■ **EXERCISE DESCRIPTION**: From the entries below, return only the lines starting at the one that contains "[107, 137, 117, 104, 103, 160] => 160" and ending at the one that contains "90]]) ⇒ 91, 115", exactly as they stand.

*** DATA RECORDS Section Begins ***

[[144, 85, 105, 159, 142], [58, 95, 133, 101, 105], [79, 89, 131, 115, 117]] value 142
[[90, 100, 73, 79], [87, 95, 81, 101], [85, 79, 84, 149]] value 79
[[136, 149, 100, 101, 92], [60, 52, 102, 127, 102], [113, 121, 94, 84, 85]] value 92
[[104, 114, 162, 154], [130, 99, 148, 153], [128, 93, 56, 131]] value 154
[[58, 101, 91, 151], [107, 105, 105, 91], [104, 101, 100, 94]] value 151
[[77, 100, 152, 100, 91, 153], [102, 100, 86, 100, 99, 85], [98, 100, 109, 100, 99, 110]] value 153
[[152, 74, 106, 70, 150, 87], [151, 48, 83, 154, 86, 74], [151, 66, 66, 90, 162, 94]] value 87
[[95, 116, 115, 98], [117, 116, 113, 117], [90, 130, 146, 91]] value 98
---
106   93  115  106  125   81   83  102  107  100
 95  135  102   85   73  106  107  123  102   97
109   85   92  104   91   93   76  128   91   97
112   86  118  153  141   91  151  131   99  100
 91  122  164   94  107   89  135   90  107   99
-> 109

115  103   99   90   81  116
 85   99  100  108  101   82
 89   95  101  106  116   89
 99   94  103  102   95  108
 72   88   98  102  111   73
 93   91   99   91  107  100
 98   90  103   91   95  106
101   88   96   75   76  115
108  104   98   82   55  104
 71   94  102  110   98   65
109  104  101   93   92  106
-> 89

 75   95  139   66   87  101
 96  120  107  112  120  119
 79   47  148   92   78   77
102  135   97   68  111  125
137  161   91  103  161  163
149  142  137  130  164  160
115  113  128   84   95   97
-> 79

 95  101  131  114  132  116  128  113  101  104  126  121  113  111   80   99
106  102  103  112  114   96  112  104  105   90  113  123  105   94   90  111
103   90   96   94   91   85   85  104   93  110   91   89   91  104  123   94
 98   81  129  113   93   63   59  117  113  108   92   76  121   96  104   97
 98   91   96   92   88   92   84  103   92  115   88   85   92  108  114   91
100   79  124  103   95   77   76  107  107  102   94   87  113  101  105   97
 94   62  140  115   91   63   52  113  127  116   94   70  114  102  108   93
104  102   82   97   91   98   92   87  107   90   93   98   97   92  105  106
106   99   91  101   98   92   97  100  104   91   99  102   99   93  100  104
109  124   72   98  104  113  117  101   81   97   95  111   89   92   88  101
-> 103

 96   87   94   99   97   88  102   96  101  107  100
108   82  123  146   74   76  100   79   50   58   61
 93  102  105  105   98   97   98  114  101   93  111
110  128   93  117   85   94   90   84  105   88  139
106   95   95  103   92  100  107  102  106  113   92
 73   93  115   78   93  126  153   84   89  111  118
102   93   97  129  108   81   81  106   84   86   89
 94  122  101   90  129   88   71  115  132  129   99
-> 93
---
98,66,154,77 | 154, 66

127,82,148,92
60,145,106,49
| 148, 49

130,57,161,39 | 161, 39

106,159,61,86 | 159, 61

49,75,79,118,88,52 | 118, 49

162,66,95,127,121,123 | 162, 66
---
[ 73, 157, 149,  94, 103, 147] => 147
[147, 105,  65,  36, 108] => 108
[ 43, 154,  76,  55] => 55
[107,  45, 111, 102] => 102
[100, 151,  91,  46, 103,  56] => 56
[107, 137, 117, 104, 103, 160] => 160
[ 90, 124,  72, 159] => 159
[151, 104,  64,  68,  90,  88] => 88
[ 92, 117, 101, 116, 147] => 147
[ 53,  65,  87, 153, 112,  50] => 50
---
array([[106,  83,  94, 149, 107,  76,  89],
       [111, 114,  63, 100,  94, 103,  85]]) ⇒ 89, 111

[152,  51,  76,  93] ⇒ 93, 152

array([[ 71, 117, 121, 117, 116,  94, 118],
       [140, 107,  99, 118,  52,  43, 114]]) ⇒ 118, 140

array([[ 87, 108, 108,  98, 100],
       [ 52,  55,  78,  77,  63]]) ⇒ 100, 52

array([[151, 123, 116,  86,  94,  88,  91],
       [115, 118, 101, 115, 106, 126,  90]]) ⇒ 91, 115

[ 90,  70,  59, 111, 150, 146,  81] ⇒ 81, 90

[ 73, 124,  51, 130, 133, 105,  59] ⇒ 59, 73

[119, 110, 138, 100,  98,  66,  51] ⇒ 51, 119

[ 66, 126,  41,  91, 146, 158] ⇒ 158, 66
---
[106, 122, 100, 115, 108, 155] -> 100

[ 63,  78, 110,  56,  48] -> 78

[ 57,  47, 111,  45, 143,  44] -> 111

array([[137,  76,  53,  90],
       [ 58, 103,  85, 126],
       [ 53, 118, 119, 109]]) -> 53

array([[127, 107,  73,  72],
       [107,  91, 132, 142],
       [129, 103, 146, 163]]) -> 129

array([[121,  55, 117, 154, 131,  71,  95],
       [ 86,  93, 135, 133, 111,  87, 108],
       [ 73, 118,  47,  70, 125,  70, 129]]) -> 70

[103, 120,  84, 106, 130,  53,  64] -> 106

[ 95,  99, 101, 155,  61, 102] -> 101
---
[103,  94, 139, 120, 154] ⇒ 103, 154

[ 53, 130,  66, 150,  96] ⇒ 53, 96

array([[ 65, 113, 123, 110],
       [ 49,  73, 100,  97]]) ⇒ 65, 97

array([[107,  77, 115, 117, 103],
       [ 90, 113, 145, 103,  90],
       [122,  44,  64,  65,  97]]) ⇒ 107, 97

[105, 132,  64, 159] ⇒ 105, 159

array([[ 80,  69,  66, 104],
       [103, 147, 124, 115]]) ⇒ 80, 115

[ 50, 100, 138,  48, 112] ⇒ 50, 112

[ 50, 131, 129,  77] ⇒ 50, 77
---
[[100 103  98 101  54 112]
 [118  95 105  80  94  63]
 [119 105 108 122 118  89]] Answer: 54

[ 87 147  93  93] Answer: 93

[[ 83  89  44  78]
 [ 47  76 108  70]] Answer: 44

[[ 42 100  81 132]
 [ 65 123 127  85]] Answer: 81

[[ 42  98 102 101]
 [105  41  96  47]] Answer: 102

[ 41 156 113  93  64  89  77] Answer: 89
---
[160,  52,  84, 109, 112, 115] >> 84

[ 51,  46, 134,  37,  96,  68] >> 46

[ 94, 120,  90,  42, 109,  76, 129] >> 76

[162,  91, 114, 132,  86,  83, 143] >> 86

array([[103, 129,  76, 121],
       [ 47,  72,  79, 121],
       [ 83, 103,  96,  94]]) >> 72

[105,  70, 159,  52,  94, 144, 143] >> 70
---
118,146,43,77,83 yields 118, 83

104,95,127,151,90 yields 104, 90

131,114,64,114,125,54,99
120,100,91,77,75,76,89
77,101,123,92,82,114,117
yields 131, 117

65,164,100,72,99 yields 65, 99

79,98,115,60,151,131 yields 79, 131

82,99,88,120,97,94,93
107,100,105,92,104,98,108
107,99,123,74,149,65,141
yields 82, 141

48,127,91,145
113,44,103,52
yields 48, 52
---
[101, 133,  48,  93, 141] 141
[154,  81, 107, 125] 125
[ 60, 101,  64, 149, 123,  58,  93] 93
[161, 105, 106,  91,  97,  81] 81
[ 42, 115, 109,  62, 163, 125] 125
[ 94,  66, 126, 162] 162
[106, 112, 117,  96,  93, 161] 161
[148, 133, 112, 140, 105,  79,  84] 84
[142, 113, 123, 147, 144,  84] 84
[ 75,  65,  76, 102, 146] 146
---
array([[ 99, 153, 136, 132,  39],
       [139, 126,  94, 138,  41],
       [ 91, 130, 140, 114, 107]]) -> 41

array([[115,  94, 133,  86, 157],
       [138, 107, 105, 126,  47]]) -> 157

array([[ 52, 134,  94,  95, 160],
       [163, 164,  89,  44,  89]]) -> 160

array([[164,  88,  83, 103, 127, 107, 114],
       [116,  97,  96, 106,  91,  82,  86]]) -> 114

array([[ 68,  69,  73, 147, 147, 146, 147],
       [ 66,  67,  64, 114, 117, 119, 119],
       [127, 125, 125,  73,  73,  73,  73]]) -> 119

array([[ 97,  94,  98,  66,  97, 104,  90],
       [ 99,  92,  99,  41,  92, 104,  90],
       [ 83,  91,  99,  53, 101, 103,  94]]) -> 90

array([[104, 106, 112, 136, 102,  82],
       [122,  79, 122, 124, 148, 154],
       [104,  94,  64, 101,  97, 108]]) -> 154

array([[148, 154,  67,  67, 152, 154,  67],
       [102, 101,  96,  96, 101, 102,  95],
       [106,  94, 119, 119,  94,  92, 119]]) -> 95

array([[ 73, 134,  74,  81,  66],
       [ 97, 107, 119, 146, 152]]) -> 66
---
[ 88 103 112 118  94 155 117] ⇒ 88
[152 100 111  86] ⇒ 152
[ 84 124 106 156  59] ⇒ 84
[ 81  86 141 107  80  39 128] ⇒ 81
[ 88  50 102  51  73] ⇒ 88
[ 45 104 119 143  60] ⇒ 45
---
[131,  89,  53,  89,  97, 129,  66]	131, 129

array([[ 97, 109,  95,  88, 100,  95],
       [115,  99,  99, 148, 111, 113]])	148, 115

[ 73, 101,  36, 130,  75]	130, 101

[100, 133,  56,  36, 143,  68]	143, 133

array([[101, 116,  93, 116, 117],
       [135, 147,  96, 114, 116]])	147, 135

array([[129,  97,  36,  97,  50],
       [133, 102, 101,  82,  46]])	133, 129

array([[ 85,  49,  83,  69, 140],
       [ 79,  83,  74,  72, 122],
       [ 89,  39,  89,  88, 116]])	140, 122
---
[[126 127  73 100  51  84 137]
 [130  95 133  67 103 145 113]] -> 126

[[ 86  86 154 122]
 [ 59 106 113  92]] -> 86

[[108  76  99 116 147]
 [126  84  75 122  48]] -> 108

[[ 75 124  75 149]
 [ 64 144  76 107]] -> 75

[[102 126 126 129  92  79]
 [100  87 131 113 158 129]] -> 102

[[ 87 140  58 109  64]
 [110 143  53 102  66]] -> 87

[[155  52 157  87  48]
 [148  43 151  87  41]] -> 155

[[ 53 155 104  67  88]
 [ 58 161 127  85  86]] -> 53
---
(76, 108, 119, 155, 139)	155, 76
(140, 64, 75, 78, 84, 121, 164)	164, 64
((107, 44, 123, 99, 135, 119, 114), (101, 131, 82, 58, 95, 94, 105))	135, 44
(38, 105, 80, 121)	121, 38
(155, 130, 100, 152)	155, 100
(146, 116, 75, 96)	146, 75
(153, 82, 107, 46, 70)	153, 46
((121, 111, 93, 100, 110), (91, 115, 154, 121, 116))	154, 91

*** DATA RECORDS Section Ends ***

■ **PROBLEM SOLUTION**:
[107, 137, 117, 104, 103, 160] => 160
[ 90, 124,  72, 159] => 159
[151, 104,  64,  68,  90,  88] => 88
[ 92, 117, 101, 116, 147] => 147
[ 53,  65,  87, 153, 112,  50] => 50
---
array([[106,  83,  94, 149, 107,  76,  89],
       [111, 114,  63, 100,  94, 103,  85]]) ⇒ 89, 111

[152,  51,  76,  93] ⇒ 93, 152

array([[ 71, 117, 121, 117, 116,  94, 118],
       [140, 107,  99, 118,  52,  43, 114]]) ⇒ 118, 140

array([[ 87, 108, 108,  98, 100],
       [ 52,  55,  78,  77,  63]]) ⇒ 100, 52

array([[151, 123, 116,  86,  94,  88,  91],
       [115, 118, 101, 115, 106, 126,  90]]) ⇒ 91, 115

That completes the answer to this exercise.